* [INSTRUCTIONS FOR THE TASK]:
Check every line below, and copy those that include "most".
───── MATERIAL FOR THIS TASK
Below is a small trained network, with its code and all its weights. Each question gives an input and a target symbol and asks what happens when units are switched off, that is, made to give their printed mean instead of their output.

import numpy as np


def w(rows, s, z=0):
    codes = np.array(rows[::2]) - 128.0
    scale = np.full(codes.shape[1], s)
    scale[-1] = z or s
    return codes * scale


def f(y):
    return y / 2 * (1 + np.tanh(0.7978845608 * (y + 0.044715 * y**3)))


def softmax(a):
    e = np.exp(a - a.max(-1, keepdims=True))
    return e / e.sum(-1, keepdims=True)


def log_softmax(a):
    a = a - a.max(-1, keepdims=True)
    return a - np.log(np.exp(a).sum(-1, keepdims=True))


def net(x, mask):
    ids = ['αδηθξπψ'.index(c) for c in x.split()]
    T = len(ids)
    res = E[ids] + P[:T]
    u = 0
    for l in range(2):
        q, k, v = (res @ M[l].T for M in (Q, K, V))
        z = softmax(np.where(np.tri(T) > 0, q @ k.T / 4**0.5, -1e9)) @ v
        res = res + np.where(mask[u], z, O[l][:, -1]) @ O[l][:, :-1]
        u += 1
        y = f(res @ A[l][:, :-1].T + A[l][:, -1])
        res = res + np.where(mask[u : u + 8], y, B[l][:, -1]) @ B[l][:, :-1]
        u += 8
    return log_softmax(res[-1] @ U[:, :-1].T + U[:, -1])


Q, K, V, O, A, B = {}, {}, {}, {}, {}, {}
E = w([
[104,105,240],'α',
[198,40,134],'δ',
[94,135,126],'η',
[141,143,120],'θ',
[93,124,116],'ξ',
[135,104,2],'π',
[128,179,173],'ψ',
],0.016)
P = w([
[254,135,147],'0',
[80,114,92],'1',
[89,121,85],'2',
[102,110,84],'3',
[110,118,93],'4',
[108,118,90],'5',
],0.0081)
Q[0] = w([
[247,129,153],'L0H0',
[1,113,171],'L0H0',
[67,47,172],'L0H0',
[23,70,71],'L0H0',
],0.008)
K[0] = w([
[112,2,108],'L0H0',
[107,199,176],'L0H0',
[36,104,177],'L0H0',
[155,215,173],'L0H0',
],0.0081)
V[0] = w([
[169,178,199],'L0H0',
[126,254,156],'L0H0',
[187,99,174],'L0H0',
[192,133,139],'L0H0',
],0.0087)
O[0] = w([
[221,90,127,189],'L0H0',
[255,154,227,53],'L0H0',
[157,118,96,249],'L0H0',
[176,103,81,204],'L0H0',
],0.0051,0.0022)
A[0] = w([
[135,187,18,16],'L0N0',
[199,91,38,77],'L0N1',
[72,148,76,253],'L0N2',
[81,252,118,244],'L0N3',
[137,151,137,55],'L0N4',
[66,99,116,98],'L0N5',
[183,95,143,77],'L0N6',
[160,186,120,73],'L0N7',
],0.011,0.0053)
B[0] = w([
[47,175,255,151],'L0N0',
[78,212,97,221],'L0N1',
[206,80,143,253],'L0N2',
[131,33,33,208],'L0N3',
[99,140,161,102],'L0N4',
[197,204,198,143],'L0N5',
[155,145,105,140],'L0N6',
[118,135,201,115],'L0N7',
],0.0085,0.0052)
Q[1] = w([
[4,216,171],'L1H0',
[51,226,148],'L1H0',
[223,77,86],'L1H0',
[154,119,14],'L1H0',
],0.013)
K[1] = w([
[41,127,120],'L1H0',
[7,143,125],'L1H0',
[197,133,130],'L1H0',
[217,206,65],'L1H0',
],0.017)
V[1] = w([
[99,2,77],'L1H0',
[79,227,57],'L1H0',
[181,189,164],'L1H0',
[122,63,247],'L1H0',
],0.0095)
O[1] = w([
[254,58,171,19],'L1H0',
[183,226,131,84],'L1H0',
[14,192,155,254],'L1H0',
[59,29,176,81],'L1H0',
],0.0076,0.0049)
A[1] = w([
[78,127,109,85],'L1N0',
[196,99,96,114],'L1N1',
[244,106,137,28],'L1N2',
[183,142,80,75],'L1N3',
[109,210,143,44],'L1N4',
[111,124,132,120],'L1N5',
[26,151,108,75],'L1N6',
[75,103,203,9],'L1N7',
],0.011,0.012)
B[1] = w([
[177,166,190,169],'L1N0',
[180,121,170,182],'L1N1',
[53,249,254,176],'L1N2',
[91,110,215,184],'L1N3',
[110,19,129,188],'L1N4',
[155,154,129,139],'L1N5',
[204,135,209,255],'L1N6',
[153,167,56,186],'L1N7',
],0.0073,0.0079)
U = w([
[46,38,120,169],'α',
[211,68,11,167],'δ',
[177,169,134,48],'η',
[207,73,143,77],'θ',
[5,172,187,2],'ξ',
[42,195,2,221],'π',
[233,66,41,156],'ψ',
],0.0061)

Each question gives the input, a string of symbols that net reads in full, and the target symbol t.
The units are the heads (4 rows each of Q, K, V and O) and the neurons (one row each of A and B). Each row of codes is followed by its name. A weight is (code - 128) times the scale printed after its matrix; where a second scale follows, it is the last column's (O, A, B and U).
mask holds one flag per unit, layer by layer, with each layer's heads first. A switched-off unit (its flag False) gives its mean, the last column of its rows in O or B, instead of its output. The means were averaged over made-up inputs and are rounded, as every weight is.
A unit's drop is (log p(t) with every unit on - log p(t) with that unit switched off) / (log p(t) with every unit on - log p(t) with every unit switched off).
The circuit of an input: a set's keep is (log p(t) with only the set's units on - log p(t) with every unit switched off) / (log p(t) with every unit on - log p(t) with every unit switched off). Starting from the 12 units with the biggest drops (on a tie, the unit counted first), units are removed one at a time, each time the one whose removal leaves the highest keep (on an exact tie, the one counted first), for as long as the keep stays at least 0.8.
units of the circuit, in order: the units of the circuit, biggest drop first
unit that matters most: the unit with the biggest drop
top k neurons: the k neurons with the biggest drops, biggest first
top k neurons in layer l: the k neurons of layer l with the biggest drops, biggest first
input η η θ, target ψ: top 2 neurons -> (L0N5, L0N1)
input ξ ψ θ, target ψ: units of the circuit, in order -> (L1H0)
input π π θ θ, target θ: top 3 neurons -> (L0N0, L0N3, L1N2)
input δ α α η δ ψ, target η: top 2 neurons -> (L0N1, L1N2)
input α δ η, target α: units of the circuit, in order -> (L0H0, L1H0)
input δ θ δ θ δ, target η: top 4 neurons in layer 0 -> (L0N1, L0N5, L0N0, L0N2)
input α θ θ δ ψ ψ, target α: units of the circuit, in order -> (L0H0, L1H0, L0N3)
input ψ θ η ψ, target ξ: units of the circuit, in order -> (L0H0, L1H0, L1N6, L0N3)
input ψ α ψ θ, target ξ: top 3 neurons -> (L1N6, L0N3, L0N7)
input ψ θ δ θ η, target ξ: units of the circuit, in order -> (L0H0, L1H0, L1N6)
input α π θ θ θ ψ, target α: units of the circuit, in order -> (L1H0, L0N3, L0N1)
input ψ π θ ξ θ ξ, target ξ: units of the circuit, in order -> (L0H0, L1H0, L1N6)
input ξ ψ θ ψ, target ψ: units of the circuit, in order -> (L1H0, L0N3)
input η δ π ξ θ, target δ: unit that matters most -> L0N0
input π δ η ψ θ, target θ: top 2 neurons -> (L0N0, L1N2)
input ξ π θ ψ, target ψ: top 2 neurons -> (L0N0, L0N3)
input π η π δ α η, target θ: top 3 neurons -> (L0N0, L1N2, L0N2)
input ξ π δ ξ, target ψ: top 2 neurons -> (L0N0, L0N3)
input π α α α π ξ, target θ: top 4 neurons in layer 0 -> (L0N0, L0N2, L0N1, L0N3)
input π δ ψ π η, target θ: top 3 neurons -> (L0N0, L1N2, L1N1)
input α ξ η δ θ, target α: unit that matters most -> L0H0
input π θ θ ψ ψ ψ, target θ: top 2 neurons -> (L0N3, L0N0)
input ψ θ α ψ, target ξ: top 2 neurons -> (L1N6, L0N7)
input δ δ π η α θ, target η: top 2 neurons in layer 0 -> (L0N1, L0N2)
input π θ π θ δ ξ, target θ: top 3 neurons -> (L0N0, L1N2, L0N2)
input δ ξ η, target η: top 4 neurons -> (L0N1, L1N2, L0N2, L0N5)
input η θ θ θ θ, target δ: top neuron in layer 0 -> (L0N3)
input δ θ θ δ η ξ, target η: top 4 neurons -> (L0N1, L1N2, L0N2, L0N5)
input ψ ψ θ, target ξ: top 2 neurons in layer 1 -> (L1N6, L1N0)
input π ψ θ ψ, target θ: top 4 neurons -> (L0N3, L0N0, L1N2, L0N1)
──────────
* [ANSWER TO THE EXERCISE]:
unit that matters most: the unit with the biggest drop
input η δ π ξ θ, target δ: unit that matters most -> L0N0
input α ξ η δ θ, target α: unit that matters most -> L0H0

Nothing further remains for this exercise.